■ **Exercise directions**
Although the data below holds other lines too, output only those from the line with "104 -122 -192" up to and including the line with "-26 -152 -350", exactly as they appear.

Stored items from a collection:
+ + + +

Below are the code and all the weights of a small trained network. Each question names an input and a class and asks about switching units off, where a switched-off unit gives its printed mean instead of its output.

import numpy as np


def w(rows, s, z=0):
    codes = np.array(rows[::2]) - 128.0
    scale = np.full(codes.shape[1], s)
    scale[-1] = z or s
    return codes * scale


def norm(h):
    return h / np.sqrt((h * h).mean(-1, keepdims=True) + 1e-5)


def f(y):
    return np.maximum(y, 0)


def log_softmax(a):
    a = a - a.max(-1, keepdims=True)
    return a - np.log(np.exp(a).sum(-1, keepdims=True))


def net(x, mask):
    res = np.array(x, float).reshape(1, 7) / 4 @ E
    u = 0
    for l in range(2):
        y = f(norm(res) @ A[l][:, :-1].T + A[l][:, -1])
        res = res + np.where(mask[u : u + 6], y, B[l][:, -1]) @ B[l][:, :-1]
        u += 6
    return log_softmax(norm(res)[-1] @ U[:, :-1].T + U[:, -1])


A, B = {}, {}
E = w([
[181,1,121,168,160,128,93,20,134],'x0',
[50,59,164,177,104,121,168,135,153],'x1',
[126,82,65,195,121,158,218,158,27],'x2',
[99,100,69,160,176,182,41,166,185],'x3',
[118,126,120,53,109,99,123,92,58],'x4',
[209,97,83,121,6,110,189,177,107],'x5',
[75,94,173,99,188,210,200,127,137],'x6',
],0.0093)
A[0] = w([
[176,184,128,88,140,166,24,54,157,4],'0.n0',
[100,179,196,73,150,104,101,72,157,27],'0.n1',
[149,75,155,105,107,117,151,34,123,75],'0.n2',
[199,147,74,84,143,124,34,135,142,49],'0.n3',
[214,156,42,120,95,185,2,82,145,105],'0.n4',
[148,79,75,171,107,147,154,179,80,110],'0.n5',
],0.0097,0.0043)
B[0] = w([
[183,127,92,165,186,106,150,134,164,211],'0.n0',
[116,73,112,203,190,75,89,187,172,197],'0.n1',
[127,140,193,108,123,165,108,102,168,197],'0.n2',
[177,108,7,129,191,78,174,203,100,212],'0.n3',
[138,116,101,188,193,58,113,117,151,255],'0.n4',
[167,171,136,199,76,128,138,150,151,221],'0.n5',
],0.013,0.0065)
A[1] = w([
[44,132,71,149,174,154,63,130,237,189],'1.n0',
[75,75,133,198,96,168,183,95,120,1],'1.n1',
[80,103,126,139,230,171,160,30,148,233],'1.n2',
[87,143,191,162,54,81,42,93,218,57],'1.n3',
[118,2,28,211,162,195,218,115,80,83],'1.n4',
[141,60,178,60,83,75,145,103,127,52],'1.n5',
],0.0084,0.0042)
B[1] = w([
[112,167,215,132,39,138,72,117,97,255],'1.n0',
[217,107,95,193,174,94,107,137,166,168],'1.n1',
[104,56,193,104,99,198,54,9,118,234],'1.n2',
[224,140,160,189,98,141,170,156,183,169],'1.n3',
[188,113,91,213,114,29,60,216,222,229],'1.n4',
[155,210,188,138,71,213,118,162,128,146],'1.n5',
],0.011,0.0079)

+ + + +

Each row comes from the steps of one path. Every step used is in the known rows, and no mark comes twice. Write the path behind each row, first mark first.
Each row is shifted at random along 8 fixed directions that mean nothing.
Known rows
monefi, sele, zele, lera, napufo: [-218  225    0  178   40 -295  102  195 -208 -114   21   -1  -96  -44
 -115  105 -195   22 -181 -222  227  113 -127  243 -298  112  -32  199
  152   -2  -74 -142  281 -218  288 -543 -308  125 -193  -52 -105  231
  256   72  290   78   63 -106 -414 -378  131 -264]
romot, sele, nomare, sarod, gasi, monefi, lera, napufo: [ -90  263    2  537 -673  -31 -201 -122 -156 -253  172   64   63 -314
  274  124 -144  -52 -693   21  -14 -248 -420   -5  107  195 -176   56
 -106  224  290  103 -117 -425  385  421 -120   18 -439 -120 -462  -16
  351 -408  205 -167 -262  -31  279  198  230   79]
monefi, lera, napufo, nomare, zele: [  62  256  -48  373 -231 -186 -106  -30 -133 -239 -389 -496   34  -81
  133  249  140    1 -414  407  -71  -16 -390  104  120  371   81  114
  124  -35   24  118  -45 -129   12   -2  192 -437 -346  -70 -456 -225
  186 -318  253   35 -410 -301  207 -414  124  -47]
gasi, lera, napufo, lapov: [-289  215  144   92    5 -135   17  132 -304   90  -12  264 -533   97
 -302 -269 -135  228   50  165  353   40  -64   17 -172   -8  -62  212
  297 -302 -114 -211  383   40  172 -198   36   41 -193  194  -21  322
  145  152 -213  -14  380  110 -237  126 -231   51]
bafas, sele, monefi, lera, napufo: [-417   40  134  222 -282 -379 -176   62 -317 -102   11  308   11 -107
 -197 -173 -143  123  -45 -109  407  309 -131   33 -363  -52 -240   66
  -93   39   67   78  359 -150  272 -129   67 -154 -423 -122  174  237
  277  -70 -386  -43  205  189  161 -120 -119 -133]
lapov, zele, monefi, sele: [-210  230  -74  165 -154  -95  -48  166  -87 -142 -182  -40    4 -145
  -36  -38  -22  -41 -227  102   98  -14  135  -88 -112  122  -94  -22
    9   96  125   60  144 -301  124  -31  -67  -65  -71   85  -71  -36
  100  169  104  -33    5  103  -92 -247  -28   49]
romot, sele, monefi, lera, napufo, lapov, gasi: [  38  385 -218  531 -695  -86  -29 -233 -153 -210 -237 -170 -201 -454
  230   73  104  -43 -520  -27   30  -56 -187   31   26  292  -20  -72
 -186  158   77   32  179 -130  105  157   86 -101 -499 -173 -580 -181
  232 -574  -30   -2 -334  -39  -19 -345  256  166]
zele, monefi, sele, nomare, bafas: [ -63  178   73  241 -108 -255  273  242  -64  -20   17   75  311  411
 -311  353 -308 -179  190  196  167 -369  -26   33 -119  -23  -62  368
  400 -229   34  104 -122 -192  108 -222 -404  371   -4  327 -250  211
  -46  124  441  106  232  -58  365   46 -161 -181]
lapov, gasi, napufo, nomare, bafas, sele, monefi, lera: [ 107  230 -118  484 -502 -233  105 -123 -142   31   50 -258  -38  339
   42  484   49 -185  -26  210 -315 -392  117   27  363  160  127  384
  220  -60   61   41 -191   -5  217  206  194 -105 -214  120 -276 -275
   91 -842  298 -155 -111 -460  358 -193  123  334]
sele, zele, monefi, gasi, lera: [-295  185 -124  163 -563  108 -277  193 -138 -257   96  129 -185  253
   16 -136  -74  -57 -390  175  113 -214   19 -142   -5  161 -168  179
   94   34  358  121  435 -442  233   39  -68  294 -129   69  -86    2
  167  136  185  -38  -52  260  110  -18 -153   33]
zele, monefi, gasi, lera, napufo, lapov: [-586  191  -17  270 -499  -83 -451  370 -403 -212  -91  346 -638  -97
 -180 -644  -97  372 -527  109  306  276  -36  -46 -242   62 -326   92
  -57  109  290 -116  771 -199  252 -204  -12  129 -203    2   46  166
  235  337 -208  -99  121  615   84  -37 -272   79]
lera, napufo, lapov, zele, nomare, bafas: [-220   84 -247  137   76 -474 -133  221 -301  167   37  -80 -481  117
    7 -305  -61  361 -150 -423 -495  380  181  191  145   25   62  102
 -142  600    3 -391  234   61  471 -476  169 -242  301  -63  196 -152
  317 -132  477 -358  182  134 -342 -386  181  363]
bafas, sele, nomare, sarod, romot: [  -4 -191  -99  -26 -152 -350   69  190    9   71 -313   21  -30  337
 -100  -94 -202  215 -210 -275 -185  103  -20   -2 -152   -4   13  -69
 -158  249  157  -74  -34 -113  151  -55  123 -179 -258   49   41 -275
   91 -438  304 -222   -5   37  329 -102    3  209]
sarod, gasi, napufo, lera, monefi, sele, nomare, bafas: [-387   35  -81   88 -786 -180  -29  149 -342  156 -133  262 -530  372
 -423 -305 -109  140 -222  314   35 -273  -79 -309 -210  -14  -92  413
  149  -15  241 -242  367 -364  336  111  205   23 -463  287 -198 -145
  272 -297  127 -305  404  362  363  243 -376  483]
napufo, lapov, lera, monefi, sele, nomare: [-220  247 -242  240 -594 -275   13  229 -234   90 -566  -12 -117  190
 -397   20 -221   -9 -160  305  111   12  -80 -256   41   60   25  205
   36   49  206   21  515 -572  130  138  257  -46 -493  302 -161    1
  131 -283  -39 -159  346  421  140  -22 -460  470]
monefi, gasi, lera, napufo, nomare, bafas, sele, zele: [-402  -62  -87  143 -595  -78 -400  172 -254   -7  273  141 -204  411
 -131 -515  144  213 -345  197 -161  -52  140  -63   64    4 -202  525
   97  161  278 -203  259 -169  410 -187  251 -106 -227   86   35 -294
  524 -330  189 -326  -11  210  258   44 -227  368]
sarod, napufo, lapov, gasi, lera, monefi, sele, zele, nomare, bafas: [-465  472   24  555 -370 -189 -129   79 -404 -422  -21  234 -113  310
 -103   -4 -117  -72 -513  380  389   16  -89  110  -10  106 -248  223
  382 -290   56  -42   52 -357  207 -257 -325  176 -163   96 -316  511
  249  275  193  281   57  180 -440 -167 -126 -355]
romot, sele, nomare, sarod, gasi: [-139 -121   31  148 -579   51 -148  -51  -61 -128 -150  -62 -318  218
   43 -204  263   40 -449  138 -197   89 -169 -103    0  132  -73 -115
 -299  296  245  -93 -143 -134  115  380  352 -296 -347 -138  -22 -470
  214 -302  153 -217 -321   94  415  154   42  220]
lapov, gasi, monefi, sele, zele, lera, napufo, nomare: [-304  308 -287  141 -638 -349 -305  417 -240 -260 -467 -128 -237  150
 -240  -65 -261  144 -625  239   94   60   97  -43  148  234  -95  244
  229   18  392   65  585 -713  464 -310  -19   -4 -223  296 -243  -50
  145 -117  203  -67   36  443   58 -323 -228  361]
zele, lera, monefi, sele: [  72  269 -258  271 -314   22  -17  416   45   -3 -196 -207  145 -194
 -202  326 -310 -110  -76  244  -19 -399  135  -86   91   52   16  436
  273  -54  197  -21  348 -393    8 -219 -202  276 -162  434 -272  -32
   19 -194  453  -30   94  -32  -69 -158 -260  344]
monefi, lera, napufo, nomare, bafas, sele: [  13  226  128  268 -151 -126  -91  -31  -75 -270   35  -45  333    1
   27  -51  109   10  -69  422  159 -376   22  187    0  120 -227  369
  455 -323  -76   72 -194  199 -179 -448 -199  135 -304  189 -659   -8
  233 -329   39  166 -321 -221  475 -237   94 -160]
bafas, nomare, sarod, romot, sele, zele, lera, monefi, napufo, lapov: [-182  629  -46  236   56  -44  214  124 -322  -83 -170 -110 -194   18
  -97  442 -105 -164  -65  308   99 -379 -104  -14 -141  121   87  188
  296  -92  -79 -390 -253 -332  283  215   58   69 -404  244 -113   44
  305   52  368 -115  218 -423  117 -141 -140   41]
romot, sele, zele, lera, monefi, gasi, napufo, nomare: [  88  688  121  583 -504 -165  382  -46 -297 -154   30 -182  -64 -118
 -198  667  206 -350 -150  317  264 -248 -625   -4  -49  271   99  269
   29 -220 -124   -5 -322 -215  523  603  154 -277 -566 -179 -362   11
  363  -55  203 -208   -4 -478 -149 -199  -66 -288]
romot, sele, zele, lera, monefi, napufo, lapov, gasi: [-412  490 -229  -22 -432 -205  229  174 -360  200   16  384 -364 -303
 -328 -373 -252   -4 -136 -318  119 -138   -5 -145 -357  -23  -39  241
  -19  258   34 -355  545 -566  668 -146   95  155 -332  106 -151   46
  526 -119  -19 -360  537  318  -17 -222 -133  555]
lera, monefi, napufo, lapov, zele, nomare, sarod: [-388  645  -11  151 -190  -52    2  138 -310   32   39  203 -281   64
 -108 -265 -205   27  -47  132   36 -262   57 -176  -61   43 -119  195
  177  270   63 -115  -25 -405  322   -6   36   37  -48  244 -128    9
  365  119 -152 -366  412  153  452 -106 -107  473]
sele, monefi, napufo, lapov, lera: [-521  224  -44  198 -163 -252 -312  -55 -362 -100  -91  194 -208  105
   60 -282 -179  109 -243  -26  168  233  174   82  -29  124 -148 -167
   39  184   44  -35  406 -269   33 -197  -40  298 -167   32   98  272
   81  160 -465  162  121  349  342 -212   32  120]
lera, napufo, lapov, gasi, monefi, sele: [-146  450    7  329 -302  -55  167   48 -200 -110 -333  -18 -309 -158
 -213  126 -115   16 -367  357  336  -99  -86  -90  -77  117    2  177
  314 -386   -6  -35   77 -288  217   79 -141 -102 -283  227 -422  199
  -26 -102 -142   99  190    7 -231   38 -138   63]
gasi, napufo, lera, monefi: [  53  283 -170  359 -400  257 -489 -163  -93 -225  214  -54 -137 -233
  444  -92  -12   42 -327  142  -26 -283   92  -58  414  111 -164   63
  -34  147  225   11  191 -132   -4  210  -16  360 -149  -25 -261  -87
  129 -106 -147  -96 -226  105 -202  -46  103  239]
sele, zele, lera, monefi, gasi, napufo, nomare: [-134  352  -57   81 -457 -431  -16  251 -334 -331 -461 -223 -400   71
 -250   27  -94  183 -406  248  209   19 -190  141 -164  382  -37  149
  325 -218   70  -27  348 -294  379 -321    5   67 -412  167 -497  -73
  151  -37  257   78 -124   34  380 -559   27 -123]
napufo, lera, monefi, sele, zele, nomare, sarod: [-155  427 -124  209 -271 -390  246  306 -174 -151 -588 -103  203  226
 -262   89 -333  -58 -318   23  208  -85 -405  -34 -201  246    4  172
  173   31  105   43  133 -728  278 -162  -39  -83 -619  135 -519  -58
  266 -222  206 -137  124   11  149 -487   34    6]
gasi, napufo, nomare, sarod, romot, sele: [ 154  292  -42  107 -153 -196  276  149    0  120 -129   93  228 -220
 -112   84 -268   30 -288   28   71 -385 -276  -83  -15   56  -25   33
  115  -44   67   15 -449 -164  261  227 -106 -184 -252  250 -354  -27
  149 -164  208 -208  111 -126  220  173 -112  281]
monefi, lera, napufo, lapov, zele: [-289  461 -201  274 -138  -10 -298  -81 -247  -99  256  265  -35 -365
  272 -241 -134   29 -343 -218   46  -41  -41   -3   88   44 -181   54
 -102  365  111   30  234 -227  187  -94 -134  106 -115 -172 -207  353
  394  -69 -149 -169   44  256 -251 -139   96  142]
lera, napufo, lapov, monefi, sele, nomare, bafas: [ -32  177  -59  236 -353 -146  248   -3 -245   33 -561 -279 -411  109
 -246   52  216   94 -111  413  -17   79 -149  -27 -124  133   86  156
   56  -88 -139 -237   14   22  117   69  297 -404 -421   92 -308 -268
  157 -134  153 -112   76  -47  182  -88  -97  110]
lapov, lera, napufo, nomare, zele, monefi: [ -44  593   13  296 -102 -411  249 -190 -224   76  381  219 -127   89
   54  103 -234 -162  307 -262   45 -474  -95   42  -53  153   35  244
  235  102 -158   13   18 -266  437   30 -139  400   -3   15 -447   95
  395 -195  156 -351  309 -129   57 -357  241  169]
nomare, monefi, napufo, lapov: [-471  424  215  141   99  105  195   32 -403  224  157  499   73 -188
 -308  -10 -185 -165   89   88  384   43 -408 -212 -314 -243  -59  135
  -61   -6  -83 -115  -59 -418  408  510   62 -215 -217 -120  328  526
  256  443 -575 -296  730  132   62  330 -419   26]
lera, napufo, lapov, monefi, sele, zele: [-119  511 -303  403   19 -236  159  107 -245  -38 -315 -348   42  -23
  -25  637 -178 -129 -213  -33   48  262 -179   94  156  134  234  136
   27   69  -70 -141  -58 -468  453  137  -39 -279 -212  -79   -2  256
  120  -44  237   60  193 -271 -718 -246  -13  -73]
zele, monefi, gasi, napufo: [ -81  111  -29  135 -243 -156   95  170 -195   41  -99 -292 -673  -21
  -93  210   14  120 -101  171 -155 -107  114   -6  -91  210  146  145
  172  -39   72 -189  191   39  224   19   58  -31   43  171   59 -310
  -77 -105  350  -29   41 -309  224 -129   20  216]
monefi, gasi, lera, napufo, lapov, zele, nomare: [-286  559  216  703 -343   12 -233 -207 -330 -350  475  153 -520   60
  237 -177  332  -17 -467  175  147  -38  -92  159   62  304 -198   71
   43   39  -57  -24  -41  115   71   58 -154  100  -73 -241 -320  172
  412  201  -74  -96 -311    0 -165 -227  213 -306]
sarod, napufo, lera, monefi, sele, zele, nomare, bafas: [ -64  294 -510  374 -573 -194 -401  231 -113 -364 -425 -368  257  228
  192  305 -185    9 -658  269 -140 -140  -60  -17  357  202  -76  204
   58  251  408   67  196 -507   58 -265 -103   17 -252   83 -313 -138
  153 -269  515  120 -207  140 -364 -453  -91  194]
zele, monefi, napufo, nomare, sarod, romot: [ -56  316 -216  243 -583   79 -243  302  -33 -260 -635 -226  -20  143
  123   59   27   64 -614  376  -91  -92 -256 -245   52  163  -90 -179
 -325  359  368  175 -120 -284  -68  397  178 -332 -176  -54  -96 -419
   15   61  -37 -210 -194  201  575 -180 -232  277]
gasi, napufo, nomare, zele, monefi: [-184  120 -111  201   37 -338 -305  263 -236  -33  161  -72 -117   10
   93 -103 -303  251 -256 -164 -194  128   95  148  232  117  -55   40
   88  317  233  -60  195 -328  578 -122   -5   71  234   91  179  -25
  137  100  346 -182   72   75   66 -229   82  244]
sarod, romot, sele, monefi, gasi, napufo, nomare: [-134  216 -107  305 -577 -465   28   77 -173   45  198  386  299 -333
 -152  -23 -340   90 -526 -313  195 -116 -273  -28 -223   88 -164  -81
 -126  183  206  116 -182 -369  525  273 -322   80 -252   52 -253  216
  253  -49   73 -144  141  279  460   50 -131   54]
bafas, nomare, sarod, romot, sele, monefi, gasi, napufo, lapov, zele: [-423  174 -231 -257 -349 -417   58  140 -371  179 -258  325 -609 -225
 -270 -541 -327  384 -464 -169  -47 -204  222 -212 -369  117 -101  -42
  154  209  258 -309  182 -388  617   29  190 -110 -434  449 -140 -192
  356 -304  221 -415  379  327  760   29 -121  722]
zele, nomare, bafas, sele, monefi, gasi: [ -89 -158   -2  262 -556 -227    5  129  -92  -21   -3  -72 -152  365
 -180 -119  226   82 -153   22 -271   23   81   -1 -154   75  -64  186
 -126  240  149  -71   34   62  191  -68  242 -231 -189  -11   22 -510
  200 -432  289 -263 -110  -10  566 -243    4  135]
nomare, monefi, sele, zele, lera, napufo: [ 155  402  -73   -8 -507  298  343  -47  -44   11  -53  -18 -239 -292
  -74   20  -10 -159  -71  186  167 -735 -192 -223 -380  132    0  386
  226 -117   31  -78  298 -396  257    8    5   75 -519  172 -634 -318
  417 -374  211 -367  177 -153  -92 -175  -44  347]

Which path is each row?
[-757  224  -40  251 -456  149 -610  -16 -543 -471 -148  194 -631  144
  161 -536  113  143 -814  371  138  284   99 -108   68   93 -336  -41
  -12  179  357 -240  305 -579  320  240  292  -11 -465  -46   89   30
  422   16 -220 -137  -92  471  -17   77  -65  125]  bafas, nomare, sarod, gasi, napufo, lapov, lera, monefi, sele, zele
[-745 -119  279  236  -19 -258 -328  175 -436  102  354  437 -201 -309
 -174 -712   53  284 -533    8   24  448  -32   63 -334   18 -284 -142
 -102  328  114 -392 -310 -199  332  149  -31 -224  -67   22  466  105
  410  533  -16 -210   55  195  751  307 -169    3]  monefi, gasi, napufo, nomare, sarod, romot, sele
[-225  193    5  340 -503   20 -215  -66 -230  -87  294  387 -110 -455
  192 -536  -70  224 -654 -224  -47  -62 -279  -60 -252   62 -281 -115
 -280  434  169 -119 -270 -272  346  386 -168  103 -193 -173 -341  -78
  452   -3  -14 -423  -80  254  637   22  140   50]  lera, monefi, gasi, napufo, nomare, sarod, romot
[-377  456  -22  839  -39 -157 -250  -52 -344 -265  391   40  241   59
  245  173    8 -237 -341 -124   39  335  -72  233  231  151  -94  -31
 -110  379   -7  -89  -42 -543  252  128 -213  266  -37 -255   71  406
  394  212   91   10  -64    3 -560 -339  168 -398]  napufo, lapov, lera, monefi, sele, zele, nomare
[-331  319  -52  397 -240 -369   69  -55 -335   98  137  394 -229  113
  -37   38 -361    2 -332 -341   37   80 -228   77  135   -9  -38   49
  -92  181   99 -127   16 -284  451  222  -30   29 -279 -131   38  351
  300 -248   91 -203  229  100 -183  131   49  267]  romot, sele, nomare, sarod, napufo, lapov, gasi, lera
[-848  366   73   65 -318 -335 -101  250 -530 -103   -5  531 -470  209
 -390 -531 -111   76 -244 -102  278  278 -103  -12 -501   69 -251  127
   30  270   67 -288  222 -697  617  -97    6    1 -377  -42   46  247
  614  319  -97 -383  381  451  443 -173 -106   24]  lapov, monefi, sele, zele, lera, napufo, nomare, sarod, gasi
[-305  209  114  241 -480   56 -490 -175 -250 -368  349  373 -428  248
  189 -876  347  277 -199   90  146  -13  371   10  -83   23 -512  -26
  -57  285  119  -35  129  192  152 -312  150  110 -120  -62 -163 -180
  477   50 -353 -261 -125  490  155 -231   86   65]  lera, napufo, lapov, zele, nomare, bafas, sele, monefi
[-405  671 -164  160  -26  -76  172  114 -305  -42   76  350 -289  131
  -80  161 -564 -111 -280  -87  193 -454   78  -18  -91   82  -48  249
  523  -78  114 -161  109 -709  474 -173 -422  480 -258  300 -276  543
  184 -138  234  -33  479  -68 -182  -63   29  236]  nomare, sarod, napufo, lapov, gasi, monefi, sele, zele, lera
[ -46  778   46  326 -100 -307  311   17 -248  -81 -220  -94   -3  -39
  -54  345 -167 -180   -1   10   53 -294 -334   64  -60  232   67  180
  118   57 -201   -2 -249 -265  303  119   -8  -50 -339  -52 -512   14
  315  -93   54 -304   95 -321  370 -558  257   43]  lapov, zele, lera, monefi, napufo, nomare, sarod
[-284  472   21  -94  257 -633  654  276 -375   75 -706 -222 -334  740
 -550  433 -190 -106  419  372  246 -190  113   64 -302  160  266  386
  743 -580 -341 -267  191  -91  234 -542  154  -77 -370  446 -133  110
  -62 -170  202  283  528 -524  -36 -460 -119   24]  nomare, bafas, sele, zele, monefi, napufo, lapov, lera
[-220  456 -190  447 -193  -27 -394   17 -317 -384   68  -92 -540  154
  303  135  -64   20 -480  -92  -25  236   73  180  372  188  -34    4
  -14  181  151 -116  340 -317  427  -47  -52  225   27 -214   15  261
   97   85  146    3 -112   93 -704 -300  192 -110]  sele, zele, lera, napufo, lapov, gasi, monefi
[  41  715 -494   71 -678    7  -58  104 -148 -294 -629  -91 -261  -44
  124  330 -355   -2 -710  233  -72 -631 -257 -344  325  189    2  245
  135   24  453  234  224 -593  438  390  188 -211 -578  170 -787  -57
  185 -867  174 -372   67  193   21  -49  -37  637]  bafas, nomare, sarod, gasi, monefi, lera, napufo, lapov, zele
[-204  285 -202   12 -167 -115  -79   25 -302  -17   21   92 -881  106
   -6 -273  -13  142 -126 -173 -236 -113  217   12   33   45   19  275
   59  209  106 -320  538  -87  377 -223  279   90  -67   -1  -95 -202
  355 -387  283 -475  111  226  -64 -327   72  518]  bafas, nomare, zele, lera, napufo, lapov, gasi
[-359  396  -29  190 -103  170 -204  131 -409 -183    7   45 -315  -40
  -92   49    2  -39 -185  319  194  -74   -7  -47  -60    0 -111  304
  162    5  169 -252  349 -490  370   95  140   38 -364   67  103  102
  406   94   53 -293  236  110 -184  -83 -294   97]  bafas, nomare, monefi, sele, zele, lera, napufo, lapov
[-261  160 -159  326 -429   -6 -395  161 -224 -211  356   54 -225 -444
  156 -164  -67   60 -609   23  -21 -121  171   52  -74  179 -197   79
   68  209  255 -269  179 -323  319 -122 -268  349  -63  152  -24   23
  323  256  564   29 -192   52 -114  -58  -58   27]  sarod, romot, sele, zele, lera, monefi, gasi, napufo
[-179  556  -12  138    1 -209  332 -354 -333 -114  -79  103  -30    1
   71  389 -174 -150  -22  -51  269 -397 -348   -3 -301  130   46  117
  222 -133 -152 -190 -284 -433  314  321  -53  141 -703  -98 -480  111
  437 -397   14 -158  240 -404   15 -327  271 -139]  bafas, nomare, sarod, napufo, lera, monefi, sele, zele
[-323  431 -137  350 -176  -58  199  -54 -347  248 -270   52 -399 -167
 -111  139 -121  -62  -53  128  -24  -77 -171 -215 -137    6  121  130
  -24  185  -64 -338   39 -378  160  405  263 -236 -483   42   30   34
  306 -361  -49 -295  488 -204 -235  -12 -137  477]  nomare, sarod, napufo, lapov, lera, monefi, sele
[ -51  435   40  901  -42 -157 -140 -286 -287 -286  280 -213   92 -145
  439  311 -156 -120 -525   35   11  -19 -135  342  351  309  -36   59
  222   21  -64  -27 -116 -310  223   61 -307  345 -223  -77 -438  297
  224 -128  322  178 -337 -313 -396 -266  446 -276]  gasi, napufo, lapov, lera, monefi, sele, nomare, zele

+ + + +

■ **Task result**
  400 -229   34  104 -122 -192  108 -222 -404  371   -4  327 -250  211
  -46  124  441  106  232  -58  365   46 -161 -181]
lapov, gasi, napufo, nomare, bafas, sele, monefi, lera: [ 107  230 -118  484 -502 -233  105 -123 -142   31   50 -258  -38  339
   42  484   49 -185  -26  210 -315 -392  117   27  363  160  127  384
  220  -60   61   41 -191   -5  217  206  194 -105 -214  120 -276 -275
   91 -842  298 -155 -111 -460  358 -193  123  334]
sele, zele, monefi, gasi, lera: [-295  185 -124  163 -563  108 -277  193 -138 -257   96  129 -185  253
   16 -136  -74  -57 -390  175  113 -214   19 -142   -5  161 -168  179
   94   34  358  121  435 -442  233   39  -68  294 -129   69  -86    2
  167  136  185  -38  -52  260  110  -18 -153   33]
zele, monefi, gasi, lera, napufo, lapov: [-586  191  -17  270 -499  -83 -451  370 -403 -212  -91  346 -638  -97
 -180 -644  -97  372 -527  109  306  276  -36  -46 -242   62 -326   92
  -57  109  290 -116  771 -199  252 -204  -12  129 -203    2   46  166
  235  337 -208  -99  121  615   84  -37 -272   79]
lera, napufo, lapov, zele, nomare, bafas: [-220   84 -247  137   76 -474 -133  221 -301  167   37  -80 -481  117
    7 -305  -61  361 -150 -423 -495  380  181  191  145   25   62  102
 -142  600    3 -391  234   61  471 -476  169 -242  301  -63  196 -152
  317 -132  477 -358  182  134 -342 -386  181  363]
bafas, sele, nomare, sarod, romot: [  -4 -191  -99  -26 -152 -350   69  190    9   71 -313   21  -30  337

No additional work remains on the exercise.